** Source data follows **

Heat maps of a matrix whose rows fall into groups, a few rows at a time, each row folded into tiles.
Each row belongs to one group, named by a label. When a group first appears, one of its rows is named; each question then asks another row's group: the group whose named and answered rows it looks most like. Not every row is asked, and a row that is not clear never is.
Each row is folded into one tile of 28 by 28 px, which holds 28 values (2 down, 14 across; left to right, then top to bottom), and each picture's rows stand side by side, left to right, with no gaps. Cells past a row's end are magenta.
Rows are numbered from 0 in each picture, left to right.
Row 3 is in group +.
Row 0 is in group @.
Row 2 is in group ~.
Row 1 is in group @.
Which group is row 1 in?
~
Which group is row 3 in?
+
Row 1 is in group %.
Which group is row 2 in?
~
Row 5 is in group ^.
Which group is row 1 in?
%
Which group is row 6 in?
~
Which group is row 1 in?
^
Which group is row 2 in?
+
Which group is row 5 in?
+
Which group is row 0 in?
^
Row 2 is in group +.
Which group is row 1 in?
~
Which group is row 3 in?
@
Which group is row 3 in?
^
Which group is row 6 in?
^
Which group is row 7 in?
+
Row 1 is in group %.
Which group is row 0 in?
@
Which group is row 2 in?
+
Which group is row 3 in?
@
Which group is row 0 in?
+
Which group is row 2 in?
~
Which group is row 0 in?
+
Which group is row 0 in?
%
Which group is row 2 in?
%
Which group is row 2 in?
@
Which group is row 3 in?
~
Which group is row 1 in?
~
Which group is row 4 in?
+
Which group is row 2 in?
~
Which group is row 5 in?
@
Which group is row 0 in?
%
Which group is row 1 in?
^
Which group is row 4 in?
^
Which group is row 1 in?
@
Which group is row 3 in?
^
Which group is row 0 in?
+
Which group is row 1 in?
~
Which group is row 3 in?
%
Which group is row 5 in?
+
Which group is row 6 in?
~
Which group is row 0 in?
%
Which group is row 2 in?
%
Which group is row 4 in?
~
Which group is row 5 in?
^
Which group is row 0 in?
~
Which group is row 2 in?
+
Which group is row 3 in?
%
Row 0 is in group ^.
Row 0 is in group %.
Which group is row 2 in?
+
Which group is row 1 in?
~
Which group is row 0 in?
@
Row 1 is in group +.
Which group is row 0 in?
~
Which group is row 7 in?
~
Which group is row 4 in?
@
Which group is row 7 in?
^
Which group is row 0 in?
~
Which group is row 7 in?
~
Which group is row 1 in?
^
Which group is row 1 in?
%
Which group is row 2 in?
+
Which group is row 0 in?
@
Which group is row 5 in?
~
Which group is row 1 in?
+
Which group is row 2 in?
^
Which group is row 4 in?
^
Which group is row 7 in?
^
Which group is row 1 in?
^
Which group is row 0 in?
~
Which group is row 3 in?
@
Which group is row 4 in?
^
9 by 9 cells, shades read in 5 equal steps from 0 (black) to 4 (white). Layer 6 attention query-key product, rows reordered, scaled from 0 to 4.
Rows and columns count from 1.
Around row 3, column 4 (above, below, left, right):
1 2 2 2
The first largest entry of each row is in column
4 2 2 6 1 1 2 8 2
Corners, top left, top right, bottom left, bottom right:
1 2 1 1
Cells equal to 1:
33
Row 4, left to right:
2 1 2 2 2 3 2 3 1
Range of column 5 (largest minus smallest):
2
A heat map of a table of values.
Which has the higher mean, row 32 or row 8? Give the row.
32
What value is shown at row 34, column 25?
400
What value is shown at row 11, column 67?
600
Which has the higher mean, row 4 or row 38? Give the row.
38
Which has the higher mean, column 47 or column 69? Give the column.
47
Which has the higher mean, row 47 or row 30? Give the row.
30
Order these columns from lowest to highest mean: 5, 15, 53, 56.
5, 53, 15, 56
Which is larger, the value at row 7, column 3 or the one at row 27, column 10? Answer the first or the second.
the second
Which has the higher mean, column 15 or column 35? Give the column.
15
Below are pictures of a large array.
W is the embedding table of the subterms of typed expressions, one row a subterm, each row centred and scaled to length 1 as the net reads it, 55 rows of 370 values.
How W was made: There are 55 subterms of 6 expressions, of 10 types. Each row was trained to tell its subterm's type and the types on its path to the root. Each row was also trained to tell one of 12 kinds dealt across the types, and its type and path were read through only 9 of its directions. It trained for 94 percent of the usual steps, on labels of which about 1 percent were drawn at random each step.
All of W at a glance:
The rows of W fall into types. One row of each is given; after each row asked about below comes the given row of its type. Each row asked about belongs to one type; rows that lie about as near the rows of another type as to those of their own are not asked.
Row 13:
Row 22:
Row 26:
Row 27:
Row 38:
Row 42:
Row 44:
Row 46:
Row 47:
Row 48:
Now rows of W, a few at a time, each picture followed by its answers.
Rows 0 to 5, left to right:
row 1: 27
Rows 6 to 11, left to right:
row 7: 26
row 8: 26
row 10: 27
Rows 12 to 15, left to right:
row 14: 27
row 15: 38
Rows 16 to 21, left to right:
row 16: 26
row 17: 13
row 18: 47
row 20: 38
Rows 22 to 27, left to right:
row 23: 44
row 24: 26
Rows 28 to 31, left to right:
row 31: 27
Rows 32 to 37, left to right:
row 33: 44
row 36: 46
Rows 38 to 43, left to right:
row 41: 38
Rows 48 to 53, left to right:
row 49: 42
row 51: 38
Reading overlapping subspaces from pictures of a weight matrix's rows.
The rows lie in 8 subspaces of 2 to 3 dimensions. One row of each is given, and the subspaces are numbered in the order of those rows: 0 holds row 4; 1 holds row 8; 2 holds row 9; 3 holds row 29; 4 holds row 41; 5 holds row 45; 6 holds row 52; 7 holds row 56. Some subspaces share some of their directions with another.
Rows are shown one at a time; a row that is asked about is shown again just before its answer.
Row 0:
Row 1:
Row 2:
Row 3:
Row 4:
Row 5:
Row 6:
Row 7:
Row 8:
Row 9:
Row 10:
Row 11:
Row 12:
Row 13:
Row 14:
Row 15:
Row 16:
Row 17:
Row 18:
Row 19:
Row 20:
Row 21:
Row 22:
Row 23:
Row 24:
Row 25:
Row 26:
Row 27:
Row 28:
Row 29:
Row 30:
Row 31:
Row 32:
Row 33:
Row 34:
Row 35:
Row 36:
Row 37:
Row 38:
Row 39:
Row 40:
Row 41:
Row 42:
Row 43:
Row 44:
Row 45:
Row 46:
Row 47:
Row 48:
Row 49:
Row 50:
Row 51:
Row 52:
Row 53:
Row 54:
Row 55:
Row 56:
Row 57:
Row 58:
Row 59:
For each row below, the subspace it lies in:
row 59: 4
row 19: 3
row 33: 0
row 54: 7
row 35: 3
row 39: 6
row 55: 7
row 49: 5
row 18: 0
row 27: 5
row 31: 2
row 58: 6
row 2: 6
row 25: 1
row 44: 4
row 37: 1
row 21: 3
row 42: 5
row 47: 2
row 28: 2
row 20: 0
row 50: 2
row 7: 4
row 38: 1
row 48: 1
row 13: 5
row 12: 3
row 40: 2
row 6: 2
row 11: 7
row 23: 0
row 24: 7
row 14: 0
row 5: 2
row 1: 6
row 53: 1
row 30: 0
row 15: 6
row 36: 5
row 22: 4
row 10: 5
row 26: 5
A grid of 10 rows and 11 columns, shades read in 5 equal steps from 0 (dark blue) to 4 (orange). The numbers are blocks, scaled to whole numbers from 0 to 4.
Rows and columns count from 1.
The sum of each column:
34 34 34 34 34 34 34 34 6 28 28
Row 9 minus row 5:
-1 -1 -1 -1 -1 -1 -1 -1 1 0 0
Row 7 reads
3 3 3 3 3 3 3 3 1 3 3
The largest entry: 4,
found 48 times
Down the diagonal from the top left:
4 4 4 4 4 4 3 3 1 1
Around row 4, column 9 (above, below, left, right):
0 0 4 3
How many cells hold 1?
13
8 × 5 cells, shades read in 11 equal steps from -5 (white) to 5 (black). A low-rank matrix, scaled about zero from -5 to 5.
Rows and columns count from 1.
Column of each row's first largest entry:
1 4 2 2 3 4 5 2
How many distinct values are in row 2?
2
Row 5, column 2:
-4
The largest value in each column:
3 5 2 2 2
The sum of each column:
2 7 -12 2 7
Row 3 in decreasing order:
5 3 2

** End of Source data **

* [Your goal]: Look through the entries for the string "black". Every line that has it belongs in the answer.

* [Answer to this exercise]:
9 by 9 cells, shades read in 5 equal steps from 0 (black) to 4 (white). Layer 6 attention query-key product, rows reordered, scaled from 0 to 4.
8 × 5 cells, shades read in 11 equal steps from -5 (white) to 5 (black). A low-rank matrix, scaled about zero from -5 to 5.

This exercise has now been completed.